Task: Return a copy of every line in the records that includes the word "True".

* * * * * * * * *

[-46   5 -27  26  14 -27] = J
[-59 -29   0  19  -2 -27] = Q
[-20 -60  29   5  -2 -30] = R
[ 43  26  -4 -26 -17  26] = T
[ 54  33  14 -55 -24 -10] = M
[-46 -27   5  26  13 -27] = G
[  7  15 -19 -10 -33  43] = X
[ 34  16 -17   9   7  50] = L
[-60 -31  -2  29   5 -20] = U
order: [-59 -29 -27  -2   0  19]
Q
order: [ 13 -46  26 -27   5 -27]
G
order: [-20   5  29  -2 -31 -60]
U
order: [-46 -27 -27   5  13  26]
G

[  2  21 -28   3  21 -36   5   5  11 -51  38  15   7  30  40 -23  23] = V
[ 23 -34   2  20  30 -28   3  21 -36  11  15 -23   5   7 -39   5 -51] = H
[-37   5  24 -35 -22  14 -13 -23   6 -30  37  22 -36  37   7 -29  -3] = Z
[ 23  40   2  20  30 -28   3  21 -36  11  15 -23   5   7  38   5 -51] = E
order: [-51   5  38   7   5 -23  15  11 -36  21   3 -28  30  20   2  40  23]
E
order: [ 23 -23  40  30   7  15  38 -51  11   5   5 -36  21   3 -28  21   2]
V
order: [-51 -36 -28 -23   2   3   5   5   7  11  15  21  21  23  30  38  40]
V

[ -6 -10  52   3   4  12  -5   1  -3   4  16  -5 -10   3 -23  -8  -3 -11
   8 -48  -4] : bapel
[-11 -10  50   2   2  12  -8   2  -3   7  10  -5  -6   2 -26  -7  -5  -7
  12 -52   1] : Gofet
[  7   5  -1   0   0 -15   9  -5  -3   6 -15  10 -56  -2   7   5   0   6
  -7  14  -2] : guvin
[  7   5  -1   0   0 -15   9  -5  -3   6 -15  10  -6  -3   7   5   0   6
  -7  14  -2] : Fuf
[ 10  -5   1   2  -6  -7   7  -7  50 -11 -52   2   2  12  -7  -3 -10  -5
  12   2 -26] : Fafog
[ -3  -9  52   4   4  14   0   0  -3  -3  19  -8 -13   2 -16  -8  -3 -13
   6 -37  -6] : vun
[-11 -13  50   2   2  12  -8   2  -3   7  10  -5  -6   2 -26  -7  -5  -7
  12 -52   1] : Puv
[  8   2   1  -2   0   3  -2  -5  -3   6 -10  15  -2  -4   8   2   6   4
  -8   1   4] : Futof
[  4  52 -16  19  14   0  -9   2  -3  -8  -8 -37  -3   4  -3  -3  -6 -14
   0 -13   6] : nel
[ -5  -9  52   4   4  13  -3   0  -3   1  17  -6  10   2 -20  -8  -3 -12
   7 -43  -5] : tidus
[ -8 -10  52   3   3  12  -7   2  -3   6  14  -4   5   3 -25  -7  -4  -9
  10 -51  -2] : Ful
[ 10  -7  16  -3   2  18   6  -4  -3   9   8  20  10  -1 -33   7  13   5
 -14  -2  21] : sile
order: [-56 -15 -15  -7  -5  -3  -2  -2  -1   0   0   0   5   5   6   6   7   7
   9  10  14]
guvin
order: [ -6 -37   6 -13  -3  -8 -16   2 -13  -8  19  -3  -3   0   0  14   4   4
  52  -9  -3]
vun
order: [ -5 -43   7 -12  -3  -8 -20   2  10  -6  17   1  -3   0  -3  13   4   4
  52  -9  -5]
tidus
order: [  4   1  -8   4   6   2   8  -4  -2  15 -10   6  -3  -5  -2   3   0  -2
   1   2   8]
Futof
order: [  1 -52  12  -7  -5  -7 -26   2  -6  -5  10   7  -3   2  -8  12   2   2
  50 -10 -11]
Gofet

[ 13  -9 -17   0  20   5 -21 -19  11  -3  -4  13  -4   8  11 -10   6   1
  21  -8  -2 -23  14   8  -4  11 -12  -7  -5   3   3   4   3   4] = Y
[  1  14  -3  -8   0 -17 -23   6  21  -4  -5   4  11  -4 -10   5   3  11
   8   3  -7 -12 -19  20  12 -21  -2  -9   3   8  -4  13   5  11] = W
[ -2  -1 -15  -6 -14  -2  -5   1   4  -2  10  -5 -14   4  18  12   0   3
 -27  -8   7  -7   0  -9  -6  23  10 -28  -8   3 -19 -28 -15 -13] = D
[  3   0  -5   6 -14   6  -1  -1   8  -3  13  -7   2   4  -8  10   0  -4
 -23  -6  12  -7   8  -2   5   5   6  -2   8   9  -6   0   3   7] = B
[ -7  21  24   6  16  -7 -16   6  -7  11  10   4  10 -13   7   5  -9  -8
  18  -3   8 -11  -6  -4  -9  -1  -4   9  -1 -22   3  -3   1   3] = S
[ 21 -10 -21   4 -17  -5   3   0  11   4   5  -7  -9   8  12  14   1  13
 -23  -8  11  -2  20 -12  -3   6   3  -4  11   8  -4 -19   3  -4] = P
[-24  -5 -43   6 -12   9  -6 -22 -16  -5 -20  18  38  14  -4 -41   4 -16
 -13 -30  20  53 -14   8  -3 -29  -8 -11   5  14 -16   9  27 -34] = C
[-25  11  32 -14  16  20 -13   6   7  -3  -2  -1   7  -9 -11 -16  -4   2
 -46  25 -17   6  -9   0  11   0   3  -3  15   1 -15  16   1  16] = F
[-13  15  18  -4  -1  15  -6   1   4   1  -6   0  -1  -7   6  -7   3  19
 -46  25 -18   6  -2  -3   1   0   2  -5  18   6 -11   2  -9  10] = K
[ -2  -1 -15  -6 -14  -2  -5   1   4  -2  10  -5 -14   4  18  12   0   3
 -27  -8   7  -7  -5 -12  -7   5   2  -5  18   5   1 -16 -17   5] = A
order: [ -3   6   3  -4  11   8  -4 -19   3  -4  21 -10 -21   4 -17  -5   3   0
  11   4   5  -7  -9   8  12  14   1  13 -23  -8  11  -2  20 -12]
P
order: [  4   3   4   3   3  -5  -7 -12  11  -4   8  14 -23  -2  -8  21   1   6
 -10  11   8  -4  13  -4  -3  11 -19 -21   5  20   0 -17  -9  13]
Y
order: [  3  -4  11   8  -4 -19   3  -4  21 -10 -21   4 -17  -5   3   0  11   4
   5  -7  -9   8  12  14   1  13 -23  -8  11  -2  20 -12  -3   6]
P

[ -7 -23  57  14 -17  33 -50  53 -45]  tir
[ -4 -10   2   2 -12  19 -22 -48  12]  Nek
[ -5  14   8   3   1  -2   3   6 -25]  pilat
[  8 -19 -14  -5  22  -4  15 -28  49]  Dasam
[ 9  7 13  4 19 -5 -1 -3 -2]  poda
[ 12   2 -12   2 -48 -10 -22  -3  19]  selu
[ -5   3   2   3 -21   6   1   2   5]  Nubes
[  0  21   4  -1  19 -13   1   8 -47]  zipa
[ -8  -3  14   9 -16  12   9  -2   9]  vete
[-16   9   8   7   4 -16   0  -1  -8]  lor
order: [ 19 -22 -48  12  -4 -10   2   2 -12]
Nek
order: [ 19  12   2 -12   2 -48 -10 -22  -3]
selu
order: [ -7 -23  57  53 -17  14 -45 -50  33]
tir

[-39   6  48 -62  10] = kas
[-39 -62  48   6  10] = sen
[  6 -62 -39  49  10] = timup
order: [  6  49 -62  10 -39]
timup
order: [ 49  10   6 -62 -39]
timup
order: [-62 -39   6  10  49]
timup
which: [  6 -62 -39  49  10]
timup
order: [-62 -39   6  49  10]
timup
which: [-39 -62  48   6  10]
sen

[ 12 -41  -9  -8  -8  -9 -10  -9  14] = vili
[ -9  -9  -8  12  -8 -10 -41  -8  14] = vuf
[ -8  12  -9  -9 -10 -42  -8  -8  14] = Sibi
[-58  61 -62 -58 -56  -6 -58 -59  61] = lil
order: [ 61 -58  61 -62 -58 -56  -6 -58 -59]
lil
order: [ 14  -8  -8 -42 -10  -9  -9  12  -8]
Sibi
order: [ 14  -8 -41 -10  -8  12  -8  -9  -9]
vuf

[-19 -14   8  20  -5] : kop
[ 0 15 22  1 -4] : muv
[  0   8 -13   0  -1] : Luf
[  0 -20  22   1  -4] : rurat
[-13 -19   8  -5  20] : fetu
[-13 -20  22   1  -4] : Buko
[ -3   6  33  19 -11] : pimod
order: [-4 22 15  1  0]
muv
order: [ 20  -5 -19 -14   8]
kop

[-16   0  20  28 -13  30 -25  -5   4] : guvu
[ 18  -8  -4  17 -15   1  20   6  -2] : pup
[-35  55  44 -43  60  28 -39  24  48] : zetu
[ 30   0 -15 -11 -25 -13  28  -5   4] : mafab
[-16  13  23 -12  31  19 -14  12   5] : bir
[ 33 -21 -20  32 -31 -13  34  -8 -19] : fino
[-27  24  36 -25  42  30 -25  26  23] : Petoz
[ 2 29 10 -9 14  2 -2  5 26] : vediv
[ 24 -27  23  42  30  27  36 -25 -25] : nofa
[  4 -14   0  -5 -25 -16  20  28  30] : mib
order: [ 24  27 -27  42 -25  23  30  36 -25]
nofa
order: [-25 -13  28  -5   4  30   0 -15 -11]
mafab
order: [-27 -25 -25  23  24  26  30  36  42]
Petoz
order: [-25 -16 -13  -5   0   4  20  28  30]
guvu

* * * * * * * * *

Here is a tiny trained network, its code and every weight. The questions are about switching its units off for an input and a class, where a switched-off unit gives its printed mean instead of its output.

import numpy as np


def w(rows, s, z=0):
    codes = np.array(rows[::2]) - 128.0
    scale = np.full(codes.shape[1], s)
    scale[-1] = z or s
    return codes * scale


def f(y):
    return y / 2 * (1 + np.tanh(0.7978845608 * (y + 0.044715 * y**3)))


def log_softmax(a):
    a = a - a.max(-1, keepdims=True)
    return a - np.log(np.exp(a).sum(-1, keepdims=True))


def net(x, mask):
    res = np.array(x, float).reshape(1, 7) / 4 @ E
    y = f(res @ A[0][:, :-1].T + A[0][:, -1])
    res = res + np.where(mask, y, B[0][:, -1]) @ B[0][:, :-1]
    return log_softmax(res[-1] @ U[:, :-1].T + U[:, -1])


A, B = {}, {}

* * * * * * * * *

Result for this exercise:
    a = a - a.max(-1, keepdims=True)
    return a - np.log(np.exp(a).sum(-1, keepdims=True))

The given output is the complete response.